Saved entries:
==================================================

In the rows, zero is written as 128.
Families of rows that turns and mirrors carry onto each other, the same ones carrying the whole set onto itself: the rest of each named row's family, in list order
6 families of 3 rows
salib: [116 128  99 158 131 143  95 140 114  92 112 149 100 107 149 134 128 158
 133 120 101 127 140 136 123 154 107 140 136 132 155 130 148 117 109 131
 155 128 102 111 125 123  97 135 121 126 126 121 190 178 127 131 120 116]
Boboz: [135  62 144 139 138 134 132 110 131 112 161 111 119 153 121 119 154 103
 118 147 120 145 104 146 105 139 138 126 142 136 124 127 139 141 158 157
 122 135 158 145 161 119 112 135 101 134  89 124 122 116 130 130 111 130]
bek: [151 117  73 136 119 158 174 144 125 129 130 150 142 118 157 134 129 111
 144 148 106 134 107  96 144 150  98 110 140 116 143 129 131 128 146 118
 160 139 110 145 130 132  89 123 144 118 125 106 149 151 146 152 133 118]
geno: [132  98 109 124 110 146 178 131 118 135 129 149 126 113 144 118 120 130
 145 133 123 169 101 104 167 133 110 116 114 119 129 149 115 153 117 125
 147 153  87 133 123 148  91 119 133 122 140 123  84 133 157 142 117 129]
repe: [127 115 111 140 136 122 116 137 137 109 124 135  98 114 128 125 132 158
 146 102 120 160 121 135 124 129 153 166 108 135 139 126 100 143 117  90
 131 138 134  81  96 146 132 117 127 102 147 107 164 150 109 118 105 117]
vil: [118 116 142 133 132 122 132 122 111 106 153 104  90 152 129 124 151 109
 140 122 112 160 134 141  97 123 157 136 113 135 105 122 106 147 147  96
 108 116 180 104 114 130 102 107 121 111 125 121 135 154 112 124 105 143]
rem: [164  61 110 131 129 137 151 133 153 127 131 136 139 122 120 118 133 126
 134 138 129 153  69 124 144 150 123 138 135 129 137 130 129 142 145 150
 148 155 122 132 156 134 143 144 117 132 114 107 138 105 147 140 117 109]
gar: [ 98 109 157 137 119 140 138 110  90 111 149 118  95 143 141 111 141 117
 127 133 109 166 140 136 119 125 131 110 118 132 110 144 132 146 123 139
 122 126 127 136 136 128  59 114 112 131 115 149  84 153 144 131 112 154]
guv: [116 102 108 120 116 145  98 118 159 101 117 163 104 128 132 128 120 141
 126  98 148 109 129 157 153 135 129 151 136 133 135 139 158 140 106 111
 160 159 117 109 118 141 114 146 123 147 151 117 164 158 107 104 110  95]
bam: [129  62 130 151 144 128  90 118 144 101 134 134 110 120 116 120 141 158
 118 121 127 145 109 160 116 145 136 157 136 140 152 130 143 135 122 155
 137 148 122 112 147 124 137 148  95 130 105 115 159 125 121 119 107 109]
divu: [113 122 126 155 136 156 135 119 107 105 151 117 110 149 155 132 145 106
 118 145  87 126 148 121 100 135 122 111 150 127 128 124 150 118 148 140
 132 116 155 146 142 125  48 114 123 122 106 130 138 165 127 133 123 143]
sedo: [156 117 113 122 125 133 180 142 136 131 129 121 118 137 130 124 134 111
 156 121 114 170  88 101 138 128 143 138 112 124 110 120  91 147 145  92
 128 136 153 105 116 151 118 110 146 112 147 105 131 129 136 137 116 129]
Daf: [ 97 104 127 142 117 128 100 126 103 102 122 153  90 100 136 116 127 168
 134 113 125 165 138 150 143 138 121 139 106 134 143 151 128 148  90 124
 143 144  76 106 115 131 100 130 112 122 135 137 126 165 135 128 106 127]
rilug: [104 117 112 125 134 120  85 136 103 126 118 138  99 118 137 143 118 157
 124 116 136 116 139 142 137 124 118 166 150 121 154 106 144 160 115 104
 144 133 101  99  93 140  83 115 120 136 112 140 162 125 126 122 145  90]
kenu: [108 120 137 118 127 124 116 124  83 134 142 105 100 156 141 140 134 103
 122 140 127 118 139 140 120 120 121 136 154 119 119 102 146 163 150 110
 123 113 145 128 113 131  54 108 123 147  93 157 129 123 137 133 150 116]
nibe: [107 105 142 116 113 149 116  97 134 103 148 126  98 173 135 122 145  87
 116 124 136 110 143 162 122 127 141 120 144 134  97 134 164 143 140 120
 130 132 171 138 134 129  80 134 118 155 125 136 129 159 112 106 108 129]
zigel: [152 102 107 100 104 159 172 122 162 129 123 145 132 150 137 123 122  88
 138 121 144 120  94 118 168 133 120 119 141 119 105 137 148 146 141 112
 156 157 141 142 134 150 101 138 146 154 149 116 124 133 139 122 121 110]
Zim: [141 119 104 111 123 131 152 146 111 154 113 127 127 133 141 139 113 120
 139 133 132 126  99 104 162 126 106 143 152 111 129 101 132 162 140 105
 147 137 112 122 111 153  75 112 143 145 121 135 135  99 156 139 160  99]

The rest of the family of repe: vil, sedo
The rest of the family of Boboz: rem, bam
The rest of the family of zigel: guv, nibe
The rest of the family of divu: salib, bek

==================================================

• **Task to carry out**
Would you return the entries exactly as they stand?

• **Solution**
In the rows, zero is written as 128.
Families of rows that turns and mirrors carry onto each other, the same ones carrying the whole set onto itself: the rest of each named row's family, in list order
6 families of 3 rows
salib: [116 128  99 158 131 143  95 140 114  92 112 149 100 107 149 134 128 158
 133 120 101 127 140 136 123 154 107 140 136 132 155 130 148 117 109 131
 155 128 102 111 125 123  97 135 121 126 126 121 190 178 127 131 120 116]
Boboz: [135  62 144 139 138 134 132 110 131 112 161 111 119 153 121 119 154 103
 118 147 120 145 104 146 105 139 138 126 142 136 124 127 139 141 158 157
 122 135 158 145 161 119 112 135 101 134  89 124 122 116 130 130 111 130]
bek: [151 117  73 136 119 158 174 144 125 129 130 150 142 118 157 134 129 111
 144 148 106 134 107  96 144 150  98 110 140 116 143 129 131 128 146 118
 160 139 110 145 130 132  89 123 144 118 125 106 149 151 146 152 133 118]
geno: [132  98 109 124 110 146 178 131 118 135 129 149 126 113 144 118 120 130
 145 133 123 169 101 104 167 133 110 116 114 119 129 149 115 153 117 125
 147 153  87 133 123 148  91 119 133 122 140 123  84 133 157 142 117 129]
repe: [127 115 111 140 136 122 116 137 137 109 124 135  98 114 128 125 132 158
 146 102 120 160 121 135 124 129 153 166 108 135 139 126 100 143 117  90
 131 138 134  81  96 146 132 117 127 102 147 107 164 150 109 118 105 117]
vil: [118 116 142 133 132 122 132 122 111 106 153 104  90 152 129 124 151 109
 140 122 112 160 134 141  97 123 157 136 113 135 105 122 106 147 147  96
 108 116 180 104 114 130 102 107 121 111 125 121 135 154 112 124 105 143]
rem: [164  61 110 131 129 137 151 133 153 127 131 136 139 122 120 118 133 126
 134 138 129 153  69 124 144 150 123 138 135 129 137 130 129 142 145 150
 148 155 122 132 156 134 143 144 117 132 114 107 138 105 147 140 117 109]
gar: [ 98 109 157 137 119 140 138 110  90 111 149 118  95 143 141 111 141 117
 127 133 109 166 140 136 119 125 131 110 118 132 110 144 132 146 123 139
 122 126 127 136 136 128  59 114 112 131 115 149  84 153 144 131 112 154]
guv: [116 102 108 120 116 145  98 118 159 101 117 163 104 128 132 128 120 141
 126  98 148 109 129 157 153 135 129 151 136 133 135 139 158 140 106 111
 160 159 117 109 118 141 114 146 123 147 151 117 164 158 107 104 110  95]
bam: [129  62 130 151 144 128  90 118 144 101 134 134 110 120 116 120 141 158
 118 121 127 145 109 160 116 145 136 157 136 140 152 130 143 135 122 155
 137 148 122 112 147 124 137 148  95 130 105 115 159 125 121 119 107 109]
divu: [113 122 126 155 136 156 135 119 107 105 151 117 110 149 155 132 145 106
 118 145  87 126 148 121 100 135 122 111 150 127 128 124 150 118 148 140
 132 116 155 146 142 125  48 114 123 122 106 130 138 165 127 133 123 143]
sedo: [156 117 113 122 125 133 180 142 136 131 129 121 118 137 130 124 134 111
 156 121 114 170  88 101 138 128 143 138 112 124 110 120  91 147 145  92
 128 136 153 105 116 151 118 110 146 112 147 105 131 129 136 137 116 129]
Daf: [ 97 104 127 142 117 128 100 126 103 102 122 153  90 100 136 116 127 168
 134 113 125 165 138 150 143 138 121 139 106 134 143 151 128 148  90 124
 143 144  76 106 115 131 100 130 112 122 135 137 126 165 135 128 106 127]
rilug: [104 117 112 125 134 120  85 136 103 126 118 138  99 118 137 143 118 157
 124 116 136 116 139 142 137 124 118 166 150 121 154 106 144 160 115 104
 144 133 101  99  93 140  83 115 120 136 112 140 162 125 126 122 145  90]
kenu: [108 120 137 118 127 124 116 124  83 134 142 105 100 156 141 140 134 103
 122 140 127 118 139 140 120 120 121 136 154 119 119 102 146 163 150 110
 123 113 145 128 113 131  54 108 123 147  93 157 129 123 137 133 150 116]
nibe: [107 105 142 116 113 149 116  97 134 103 148 126  98 173 135 122 145  87
 116 124 136 110 143 162 122 127 141 120 144 134  97 134 164 143 140 120
 130 132 171 138 134 129  80 134 118 155 125 136 129 159 112 106 108 129]
zigel: [152 102 107 100 104 159 172 122 162 129 123 145 132 150 137 123 122  88
 138 121 144 120  94 118 168 133 120 119 141 119 105 137 148 146 141 112
 156 157 141 142 134 150 101 138 146 154 149 116 124 133 139 122 121 110]
Zim: [141 119 104 111 123 131 152 146 111 154 113 127 127 133 141 139 113 120
 139 133 132 126  99 104 162 126 106 143 152 111 129 101 132 162 140 105
 147 137 112 122 111 153  75 112 143 145 121 135 135  99 156 139 160  99]

The rest of the family of repe: vil, sedo
The rest of the family of Boboz: rem, bam
The rest of the family of zigel: guv, nibe
The rest of the family of divu: salib, bek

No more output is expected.